■ **Problem to work on**:
Go through the entries below. Copy out every line that contains "full".

[Saved entries]
..............................
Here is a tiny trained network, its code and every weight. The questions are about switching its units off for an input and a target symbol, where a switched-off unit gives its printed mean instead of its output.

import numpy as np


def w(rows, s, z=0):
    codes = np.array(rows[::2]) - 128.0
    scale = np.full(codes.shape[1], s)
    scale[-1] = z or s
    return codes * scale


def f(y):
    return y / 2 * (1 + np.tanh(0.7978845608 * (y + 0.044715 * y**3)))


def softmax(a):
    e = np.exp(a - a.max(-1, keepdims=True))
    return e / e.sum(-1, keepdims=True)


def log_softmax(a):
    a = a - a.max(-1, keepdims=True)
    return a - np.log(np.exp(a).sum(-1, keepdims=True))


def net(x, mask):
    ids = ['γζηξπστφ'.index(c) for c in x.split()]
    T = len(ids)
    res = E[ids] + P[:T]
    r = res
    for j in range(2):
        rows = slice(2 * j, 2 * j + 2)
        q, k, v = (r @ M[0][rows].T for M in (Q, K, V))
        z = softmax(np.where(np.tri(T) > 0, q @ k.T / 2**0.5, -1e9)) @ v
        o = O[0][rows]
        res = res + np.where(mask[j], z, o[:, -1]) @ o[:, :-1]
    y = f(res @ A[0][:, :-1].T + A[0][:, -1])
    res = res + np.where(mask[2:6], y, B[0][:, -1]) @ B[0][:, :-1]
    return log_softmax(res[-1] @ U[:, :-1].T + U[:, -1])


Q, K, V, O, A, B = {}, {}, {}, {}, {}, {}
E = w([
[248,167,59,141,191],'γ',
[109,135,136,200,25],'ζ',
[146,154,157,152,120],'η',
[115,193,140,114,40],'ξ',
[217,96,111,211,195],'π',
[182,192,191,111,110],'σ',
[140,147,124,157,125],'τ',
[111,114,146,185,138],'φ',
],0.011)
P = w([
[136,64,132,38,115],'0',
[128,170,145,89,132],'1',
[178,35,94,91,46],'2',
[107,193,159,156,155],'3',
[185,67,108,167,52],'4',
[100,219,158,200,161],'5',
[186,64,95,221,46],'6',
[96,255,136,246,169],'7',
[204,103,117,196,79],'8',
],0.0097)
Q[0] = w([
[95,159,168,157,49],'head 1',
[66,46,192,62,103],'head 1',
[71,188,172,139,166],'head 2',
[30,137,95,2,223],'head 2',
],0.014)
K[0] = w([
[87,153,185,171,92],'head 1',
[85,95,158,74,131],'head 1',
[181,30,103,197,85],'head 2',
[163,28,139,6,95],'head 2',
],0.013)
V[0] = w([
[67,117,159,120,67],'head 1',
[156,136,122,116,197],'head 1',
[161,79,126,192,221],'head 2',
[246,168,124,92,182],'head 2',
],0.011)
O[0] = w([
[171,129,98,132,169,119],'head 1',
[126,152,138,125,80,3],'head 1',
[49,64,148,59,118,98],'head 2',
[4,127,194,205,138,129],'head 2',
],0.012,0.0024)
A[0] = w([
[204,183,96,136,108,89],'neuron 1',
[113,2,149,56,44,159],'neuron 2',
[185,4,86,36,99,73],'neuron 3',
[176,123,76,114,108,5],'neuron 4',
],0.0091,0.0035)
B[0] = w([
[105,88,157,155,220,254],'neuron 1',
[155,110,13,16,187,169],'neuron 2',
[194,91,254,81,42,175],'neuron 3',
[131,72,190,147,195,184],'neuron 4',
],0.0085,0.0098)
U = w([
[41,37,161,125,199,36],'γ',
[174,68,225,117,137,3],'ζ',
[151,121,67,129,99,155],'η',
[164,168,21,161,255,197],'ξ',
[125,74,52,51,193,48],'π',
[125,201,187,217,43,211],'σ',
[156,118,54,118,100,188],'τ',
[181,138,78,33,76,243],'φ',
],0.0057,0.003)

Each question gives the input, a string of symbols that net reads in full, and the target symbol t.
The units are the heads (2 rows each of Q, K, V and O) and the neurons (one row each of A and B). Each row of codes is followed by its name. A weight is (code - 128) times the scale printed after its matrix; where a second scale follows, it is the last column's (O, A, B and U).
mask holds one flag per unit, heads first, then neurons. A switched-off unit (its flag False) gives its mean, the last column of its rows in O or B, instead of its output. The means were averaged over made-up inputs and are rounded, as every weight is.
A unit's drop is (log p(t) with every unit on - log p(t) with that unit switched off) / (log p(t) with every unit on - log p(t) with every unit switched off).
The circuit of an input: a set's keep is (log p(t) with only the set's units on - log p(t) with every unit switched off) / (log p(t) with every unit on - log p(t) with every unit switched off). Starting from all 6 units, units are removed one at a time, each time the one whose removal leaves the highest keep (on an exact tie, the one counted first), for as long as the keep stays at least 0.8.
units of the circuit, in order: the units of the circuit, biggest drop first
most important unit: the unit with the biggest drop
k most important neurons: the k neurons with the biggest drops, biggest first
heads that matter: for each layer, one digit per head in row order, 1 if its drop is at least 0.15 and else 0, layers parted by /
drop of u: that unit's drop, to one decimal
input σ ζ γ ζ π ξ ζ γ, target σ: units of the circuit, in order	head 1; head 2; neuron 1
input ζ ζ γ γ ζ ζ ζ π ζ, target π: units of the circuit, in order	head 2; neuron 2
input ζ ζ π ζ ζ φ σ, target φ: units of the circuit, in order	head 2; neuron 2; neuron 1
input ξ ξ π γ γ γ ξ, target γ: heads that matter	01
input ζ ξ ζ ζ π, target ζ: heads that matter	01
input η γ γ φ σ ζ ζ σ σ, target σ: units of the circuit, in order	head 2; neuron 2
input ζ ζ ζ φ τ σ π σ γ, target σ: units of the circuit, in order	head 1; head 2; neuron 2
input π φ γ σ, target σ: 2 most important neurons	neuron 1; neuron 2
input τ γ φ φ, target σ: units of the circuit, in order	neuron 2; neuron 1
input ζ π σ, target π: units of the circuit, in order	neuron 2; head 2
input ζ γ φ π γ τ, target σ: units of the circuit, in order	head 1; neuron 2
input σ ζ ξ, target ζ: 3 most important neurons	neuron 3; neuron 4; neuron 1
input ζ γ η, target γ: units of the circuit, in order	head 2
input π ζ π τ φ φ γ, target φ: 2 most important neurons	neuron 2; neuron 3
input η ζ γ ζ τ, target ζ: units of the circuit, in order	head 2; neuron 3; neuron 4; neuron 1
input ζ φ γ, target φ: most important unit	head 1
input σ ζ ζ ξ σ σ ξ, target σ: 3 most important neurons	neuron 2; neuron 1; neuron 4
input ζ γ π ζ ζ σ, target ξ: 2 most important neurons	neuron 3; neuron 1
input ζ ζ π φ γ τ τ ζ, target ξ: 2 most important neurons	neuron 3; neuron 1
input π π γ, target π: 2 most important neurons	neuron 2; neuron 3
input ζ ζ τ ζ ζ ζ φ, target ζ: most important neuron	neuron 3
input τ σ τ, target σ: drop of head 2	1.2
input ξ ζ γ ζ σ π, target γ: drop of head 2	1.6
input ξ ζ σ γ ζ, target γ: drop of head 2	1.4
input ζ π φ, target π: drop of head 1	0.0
..............................
■ **Response**:
    scale = np.full(codes.shape[1], s)
Each question gives the input, a string of symbols that net reads in full, and the target symbol t.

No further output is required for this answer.